*** Opening of Data for analysis ***

Here is a tiny trained network, its code and every weight. The questions are about switching its units off for an input and a class, where a switched-off unit gives its printed mean instead of its output.

import numpy as np


def w(rows, s, z=0):
    codes = np.array(rows[::2]) - 128.0
    scale = np.full(codes.shape[1], s)
    scale[-1] = z or s
    return codes * scale


def norm(h):
    return h / np.sqrt((h * h).mean(-1, keepdims=True) + 1e-5)


def f(y):
    return y / 2 * (1 + np.tanh(0.7978845608 * (y + 0.044715 * y**3)))


def log_softmax(a):
    a = a - a.max(-1, keepdims=True)
    return a - np.log(np.exp(a).sum(-1, keepdims=True))


def net(x, mask):
    res = np.array(x, float).reshape(1, 2) / 4 @ E
    u = 0
    for l in range(4):
        y = f(norm(res) @ A[l][:, :-1].T + A[l][:, -1])
        res = res + np.where(mask[u : u + 3], y, B[l][:, -1]) @ B[l][:, :-1]
        u += 3
    return log_softmax(norm(res)[-1] @ U[:, :-1].T + U[:, -1])


A, B = {}, {}
E = w([
[211,65,188,76,164,143,247,102,88,94],'x0',
[181,27,151,45,48,81,132,199,94,31],'x1',
],0.0013)
A[0] = w([
[31,148,79,138,93,73,1,163,191,136,6],'L0N1',
[171,100,170,97,166,134,195,104,143,121,71],'L0N2',
[134,112,120,123,115,115,130,139,131,122,138],'L0N3',
],0.0027,0.0016)
B[0] = w([
[209,156,60,191,70,254,145,135,77,133,252],'L0N1',
[171,113,94,144,111,179,94,120,61,136,168],'L0N2',
[147,141,148,109,171,129,126,126,123,123,135],'L0N3',
],0.0038,0.0023)
A[1] = w([
[124,138,143,108,179,108,160,112,153,133,2],'L1N1',
[3,184,138,160,179,109,124,89,243,174,64],'L1N2',
[31,160,99,149,107,72,15,158,202,131,44],'L1N3',
],0.0033,0.00048)
B[1] = w([
[113,116,111,170,29,129,102,120,95,142,101],'L1N1',
[112,68,121,55,111,4,121,77,89,98,247],'L1N2',
[194,115,123,149,123,190,124,116,79,121,151],'L1N3',
],0.0033,0.0014)
A[2] = w([
[114,107,168,60,107,45,76,230,163,72,118],'L2N1',
[58,193,84,178,100,103,2,142,158,141,2],'L2N2',
[103,187,109,173,180,140,142,65,141,183,136],'L2N3',
],0.0035,0.00071)
B[2] = w([
[133,159,93,121,184,150,126,187,220,124,240],'L2N1',
[255,112,69,157,84,233,147,166,53,87,232],'L2N2',
[71,150,155,147,65,125,114,214,211,114,252],'L2N3',
],0.0033,0.0014)
A[3] = w([
[119,150,60,94,166,56,39,108,128,123,42],'L3N1',
[151,59,153,55,4,14,138,173,85,40,67],'L3N2',
[125,184,177,215,184,210,168,103,139,196,2],'L3N3',
],0.0027,0.00089)
B[3] = w([
[193,96,67,61,75,94,131,156,165,6,77],'L3N1',
[32,254,52,236,91,142,20,110,176,185,254],'L3N2',
[152,156,57,152,59,169,41,189,137,72,221],'L3N3',
],0.0027,0.00069)
U = w([
[82,129,109,116,113,4,108,63,127,135,135],'0',
[155,149,85,176,77,195,108,147,116,124,224],'1',
[74,142,189,158,115,113,138,132,173,155,7],'2',
[140,111,140,71,198,82,135,186,208,98,163],'3',
[166,97,158,110,198,140,147,67,51,143,66],'4',
],0.011,0.0015)

Each question gives the input, the list of numbers given to net, and the class t.
The units are the neurons (one row each of A and B). Each row of codes is followed by its name. A weight is (code - 128) times the scale printed after its matrix; where a second scale follows, it is the last column's (A, B and U).
mask holds one flag per neuron, layer by layer. A switched-off neuron (its flag False) gives its mean, the last column of its row in B, instead of its output. The means were averaged over made-up inputs and are rounded, as every weight is.
A unit's drop is (log p(t) with every unit on - log p(t) with that unit switched off) / (log p(t) with every unit on - log p(t) with every unit switched off).
The circuit of an input: a set's keep is (log p(t) with only the set's units on - log p(t) with every unit switched off) / (log p(t) with every unit on - log p(t) with every unit switched off). Starting from all 12 units, units are removed one at a time, each time the one whose removal leaves the highest keep (on an exact tie, the one counted first), for as long as the keep stays at least 0.8.
circuit, biggest first: the units of the circuit, biggest drop first
most important unit: the unit with the biggest drop
k most important neurons: the k neurons with the biggest drops, biggest first
top k neurons in layer l: the k neurons of layer l with the biggest drops, biggest first
drop of u: that unit's drop, to one decimal
input [5,3], class 4: top 2 neurons in layer 2 => L2N3; L2N2
input [3,3], class 3: most important unit => L0N1
input [0,-6], class 0: circuit, biggest first => L1N2; L0N1
input [1,-6], class 0: 2 most important neurons => L1N2; L0N1
input [2,-2], class 2: 4 most important neurons => L0N1; L0N2; L2N3; L1N2
input [8,-8], class 2: 4 most important neurons => L0N1; L2N2; L2N3; L1N3
input [6,6], class 3: circuit, biggest first => L0N1; L2N1
input [1,-5], class 0: 2 most important neurons => L1N2; L0N1
input [6,-7], class 2: 3 most important neurons => L0N1; L2N3; L0N2
input [-1,-4], class 0: 2 most important neurons => L1N2; L0N2
input [3,-1], class 4: 4 most important neurons => L0N2; L2N1; L0N1; L3N2
input [1,-3], class 0: circuit, biggest first => L0N1; L1N2
input [1,-4], class 0: 2 most important neurons => L0N1; L1N2
input [4,2], class 4: most important unit => L2N3
input [8,7], class 3: top 2 neurons in layer 2 => L2N1; L2N2
input [3,-3], class 2: 2 most important neurons => L0N1; L0N2
input [2,2], class 3: 3 most important neurons => L0N1; L2N1; L1N3
input [5,0], class 4: 2 most important neurons => L0N1; L2N3
input [2,3], class 3: 2 most important neurons => L0N1; L2N1
input [4,1], class 4: most important unit => L2N3
input [4,5], class 3: 2 most important neurons => L0N1; L2N1
input [5,-5], class 2: 4 most important neurons => L0N1; L2N2; L2N3; L0N2
input [-2,-8], class 0: 2 most important neurons => L1N2; L0N2
input [5,-8], class 0: drop of L0N1 => 1.0
input [3,-8], class 0: drop of L1N2 => 0.7
input [-2,8], class 3: drop of L2N1 => 1.4
input [2,8], class 3: drop of L2N1 => 2.0
input [3,6], class 3: circuit, biggest first => L0N1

*** Close of Data for analysis ***

• **Task to carry out**: Give a single number: the count of lines above that include the word "output".

• **Written solution**: 2